Dataset START

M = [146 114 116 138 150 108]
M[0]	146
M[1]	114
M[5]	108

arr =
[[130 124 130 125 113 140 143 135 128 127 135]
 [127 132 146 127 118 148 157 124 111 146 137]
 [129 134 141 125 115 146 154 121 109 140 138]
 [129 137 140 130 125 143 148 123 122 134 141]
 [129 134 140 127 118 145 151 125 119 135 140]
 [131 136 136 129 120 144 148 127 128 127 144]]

Dataset END
Dataset START

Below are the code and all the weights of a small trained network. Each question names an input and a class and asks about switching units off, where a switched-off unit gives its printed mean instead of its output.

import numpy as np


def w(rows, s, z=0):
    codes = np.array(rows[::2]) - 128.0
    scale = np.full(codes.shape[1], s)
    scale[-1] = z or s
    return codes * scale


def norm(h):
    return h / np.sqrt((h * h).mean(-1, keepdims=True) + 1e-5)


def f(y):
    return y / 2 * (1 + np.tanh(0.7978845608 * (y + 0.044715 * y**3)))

Dataset END
Dataset START

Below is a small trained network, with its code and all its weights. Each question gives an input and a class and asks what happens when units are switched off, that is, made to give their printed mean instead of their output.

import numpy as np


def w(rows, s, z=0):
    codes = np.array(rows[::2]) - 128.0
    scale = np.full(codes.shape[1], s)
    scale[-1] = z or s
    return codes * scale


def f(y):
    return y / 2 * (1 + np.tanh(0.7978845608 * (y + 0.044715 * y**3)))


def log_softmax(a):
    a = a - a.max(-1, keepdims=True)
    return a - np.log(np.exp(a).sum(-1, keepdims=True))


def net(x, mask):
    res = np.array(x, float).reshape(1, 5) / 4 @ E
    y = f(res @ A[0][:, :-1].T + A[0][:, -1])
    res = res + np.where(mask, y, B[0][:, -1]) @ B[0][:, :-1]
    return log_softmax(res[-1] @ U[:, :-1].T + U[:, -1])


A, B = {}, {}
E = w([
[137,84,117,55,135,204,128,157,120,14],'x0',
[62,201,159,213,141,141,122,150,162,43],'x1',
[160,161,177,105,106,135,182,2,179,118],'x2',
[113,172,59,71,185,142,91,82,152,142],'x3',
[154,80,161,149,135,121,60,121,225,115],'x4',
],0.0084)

Dataset END

Taking the lines above, repeat exactly those from the line that contains "M = [146 114 116 138 150 108]" through the line that contains "[131 136 136", and both of those lines as well. Include nothing else.

* **Exercise result**
M = [146 114 116 138 150 108]
M[0]	146
M[1]	114
M[5]	108

arr =
[[130 124 130 125 113 140 143 135 128 127 135]
 [127 132 146 127 118 148 157 124 111 146 137]
 [129 134 141 125 115 146 154 121 109 140 138]
 [129 137 140 130 125 143 148 123 122 134 141]
 [129 134 140 127 118 145 151 125 119 135 140]
 [131 136 136 129 120 144 148 127 128 127 144]]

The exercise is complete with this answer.